INPUT MATERIAL section start
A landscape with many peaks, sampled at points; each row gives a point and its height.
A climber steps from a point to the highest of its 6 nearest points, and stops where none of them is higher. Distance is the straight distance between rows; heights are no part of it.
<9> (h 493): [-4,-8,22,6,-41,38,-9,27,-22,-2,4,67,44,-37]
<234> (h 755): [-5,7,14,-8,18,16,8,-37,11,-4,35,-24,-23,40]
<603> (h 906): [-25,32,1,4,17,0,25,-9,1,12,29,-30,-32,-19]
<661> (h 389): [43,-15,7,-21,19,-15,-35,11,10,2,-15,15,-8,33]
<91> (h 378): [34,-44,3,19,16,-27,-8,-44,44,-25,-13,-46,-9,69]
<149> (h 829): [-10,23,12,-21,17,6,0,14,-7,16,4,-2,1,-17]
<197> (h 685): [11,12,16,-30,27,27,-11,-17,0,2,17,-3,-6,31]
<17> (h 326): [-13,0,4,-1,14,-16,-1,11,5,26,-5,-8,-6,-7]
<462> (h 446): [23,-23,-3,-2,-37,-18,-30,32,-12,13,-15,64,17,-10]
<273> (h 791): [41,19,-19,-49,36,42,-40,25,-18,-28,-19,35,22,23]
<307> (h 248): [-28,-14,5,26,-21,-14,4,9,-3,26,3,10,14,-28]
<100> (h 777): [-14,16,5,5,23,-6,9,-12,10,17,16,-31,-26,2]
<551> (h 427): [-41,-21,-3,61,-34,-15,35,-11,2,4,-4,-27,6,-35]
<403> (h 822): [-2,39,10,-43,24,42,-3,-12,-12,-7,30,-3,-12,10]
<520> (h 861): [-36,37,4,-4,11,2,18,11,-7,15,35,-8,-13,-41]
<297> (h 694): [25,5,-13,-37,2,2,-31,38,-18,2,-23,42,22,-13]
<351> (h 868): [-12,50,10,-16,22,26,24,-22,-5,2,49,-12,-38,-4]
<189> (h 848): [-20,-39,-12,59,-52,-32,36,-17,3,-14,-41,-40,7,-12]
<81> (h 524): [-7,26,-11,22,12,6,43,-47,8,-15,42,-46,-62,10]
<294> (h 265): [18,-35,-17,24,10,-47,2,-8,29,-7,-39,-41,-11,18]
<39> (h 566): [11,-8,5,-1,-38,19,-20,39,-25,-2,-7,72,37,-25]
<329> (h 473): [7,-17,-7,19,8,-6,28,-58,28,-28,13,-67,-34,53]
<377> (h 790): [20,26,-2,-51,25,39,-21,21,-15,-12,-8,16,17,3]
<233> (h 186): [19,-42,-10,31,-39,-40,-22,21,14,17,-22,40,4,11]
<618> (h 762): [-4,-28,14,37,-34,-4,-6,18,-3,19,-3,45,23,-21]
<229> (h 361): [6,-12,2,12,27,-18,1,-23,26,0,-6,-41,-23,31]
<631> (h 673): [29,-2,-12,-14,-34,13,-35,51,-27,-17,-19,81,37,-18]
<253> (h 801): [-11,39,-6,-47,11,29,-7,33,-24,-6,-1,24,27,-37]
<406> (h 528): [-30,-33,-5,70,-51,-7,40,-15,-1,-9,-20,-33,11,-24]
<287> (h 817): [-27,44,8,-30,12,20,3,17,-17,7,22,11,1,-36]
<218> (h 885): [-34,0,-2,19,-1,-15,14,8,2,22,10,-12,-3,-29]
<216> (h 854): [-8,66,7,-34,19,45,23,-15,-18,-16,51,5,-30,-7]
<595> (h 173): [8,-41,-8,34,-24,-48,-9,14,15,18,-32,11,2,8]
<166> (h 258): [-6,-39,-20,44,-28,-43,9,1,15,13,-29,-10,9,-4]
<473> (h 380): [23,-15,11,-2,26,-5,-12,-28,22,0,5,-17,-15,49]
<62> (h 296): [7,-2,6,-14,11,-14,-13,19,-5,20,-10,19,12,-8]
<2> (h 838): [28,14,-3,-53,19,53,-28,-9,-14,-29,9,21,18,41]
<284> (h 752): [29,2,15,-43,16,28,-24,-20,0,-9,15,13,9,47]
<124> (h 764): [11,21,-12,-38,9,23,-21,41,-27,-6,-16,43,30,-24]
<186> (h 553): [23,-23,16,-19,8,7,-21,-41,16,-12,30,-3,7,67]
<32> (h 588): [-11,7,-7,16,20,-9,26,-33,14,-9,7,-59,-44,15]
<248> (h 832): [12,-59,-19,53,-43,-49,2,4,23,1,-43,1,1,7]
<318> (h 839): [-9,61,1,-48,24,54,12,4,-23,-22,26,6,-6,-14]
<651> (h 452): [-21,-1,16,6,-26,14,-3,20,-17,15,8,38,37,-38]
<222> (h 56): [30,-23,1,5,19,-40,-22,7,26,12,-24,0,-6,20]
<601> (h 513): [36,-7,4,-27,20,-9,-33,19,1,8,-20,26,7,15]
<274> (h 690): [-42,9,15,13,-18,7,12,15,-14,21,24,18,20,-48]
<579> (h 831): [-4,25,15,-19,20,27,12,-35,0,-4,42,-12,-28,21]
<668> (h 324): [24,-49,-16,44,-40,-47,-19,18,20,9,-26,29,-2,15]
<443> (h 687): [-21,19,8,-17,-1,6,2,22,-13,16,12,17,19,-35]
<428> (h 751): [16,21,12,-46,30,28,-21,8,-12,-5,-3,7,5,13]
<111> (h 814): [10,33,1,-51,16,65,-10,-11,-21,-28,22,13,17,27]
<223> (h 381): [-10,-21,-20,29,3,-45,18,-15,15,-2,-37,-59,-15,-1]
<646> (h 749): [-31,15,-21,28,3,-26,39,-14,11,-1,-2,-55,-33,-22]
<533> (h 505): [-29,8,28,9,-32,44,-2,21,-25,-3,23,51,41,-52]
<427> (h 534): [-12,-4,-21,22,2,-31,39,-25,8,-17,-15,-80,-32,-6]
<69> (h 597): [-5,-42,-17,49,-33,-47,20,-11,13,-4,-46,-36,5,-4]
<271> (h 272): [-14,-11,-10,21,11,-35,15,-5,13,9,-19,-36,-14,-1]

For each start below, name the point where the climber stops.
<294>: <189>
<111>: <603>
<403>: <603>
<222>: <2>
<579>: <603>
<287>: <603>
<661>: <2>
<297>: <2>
INPUT MATERIAL section end
INPUT MATERIAL section start
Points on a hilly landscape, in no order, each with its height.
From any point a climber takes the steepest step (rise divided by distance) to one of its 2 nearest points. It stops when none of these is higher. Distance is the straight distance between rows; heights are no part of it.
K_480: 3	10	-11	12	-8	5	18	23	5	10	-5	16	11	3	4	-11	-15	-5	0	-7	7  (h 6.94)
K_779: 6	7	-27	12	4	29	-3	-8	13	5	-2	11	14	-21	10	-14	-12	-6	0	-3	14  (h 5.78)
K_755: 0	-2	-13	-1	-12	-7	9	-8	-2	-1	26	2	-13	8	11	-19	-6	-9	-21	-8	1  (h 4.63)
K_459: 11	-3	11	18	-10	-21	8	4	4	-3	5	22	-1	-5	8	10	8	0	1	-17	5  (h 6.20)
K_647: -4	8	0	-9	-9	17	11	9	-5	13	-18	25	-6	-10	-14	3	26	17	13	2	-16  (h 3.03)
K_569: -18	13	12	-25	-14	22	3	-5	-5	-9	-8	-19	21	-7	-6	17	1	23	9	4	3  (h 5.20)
INPUT MATERIAL section end
INPUT MATERIAL section start
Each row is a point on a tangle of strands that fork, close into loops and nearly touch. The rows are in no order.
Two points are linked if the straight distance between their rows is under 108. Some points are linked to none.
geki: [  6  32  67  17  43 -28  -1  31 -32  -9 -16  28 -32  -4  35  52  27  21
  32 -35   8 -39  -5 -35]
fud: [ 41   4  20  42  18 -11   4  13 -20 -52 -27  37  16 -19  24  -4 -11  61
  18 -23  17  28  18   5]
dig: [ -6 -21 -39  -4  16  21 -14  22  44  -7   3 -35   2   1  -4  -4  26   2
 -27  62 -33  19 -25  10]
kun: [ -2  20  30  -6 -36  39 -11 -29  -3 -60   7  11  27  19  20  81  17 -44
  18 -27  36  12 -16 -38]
INPUT MATERIAL section end
→ DESCRIPTION OF THE TASK
Reprint exactly the lines above that start at the one with "<351> (h 868): [-12,50,10,-16,22,26,24,-22,-5,2,49,-12,-38,-4]" and end at the one with "<39> (h 566): [11,-8,5,-1,-38,19,-20,39,-25,-2,-7,72,37,-25]", keeping both and adding none.

→ EXERCISE OUTPUT
<351> (h 868): [-12,50,10,-16,22,26,24,-22,-5,2,49,-12,-38,-4]
<189> (h 848): [-20,-39,-12,59,-52,-32,36,-17,3,-14,-41,-40,7,-12]
<81> (h 524): [-7,26,-11,22,12,6,43,-47,8,-15,42,-46,-62,10]
<294> (h 265): [18,-35,-17,24,10,-47,2,-8,29,-7,-39,-41,-11,18]
<39> (h 566): [11,-8,5,-1,-38,19,-20,39,-25,-2,-7,72,37,-25]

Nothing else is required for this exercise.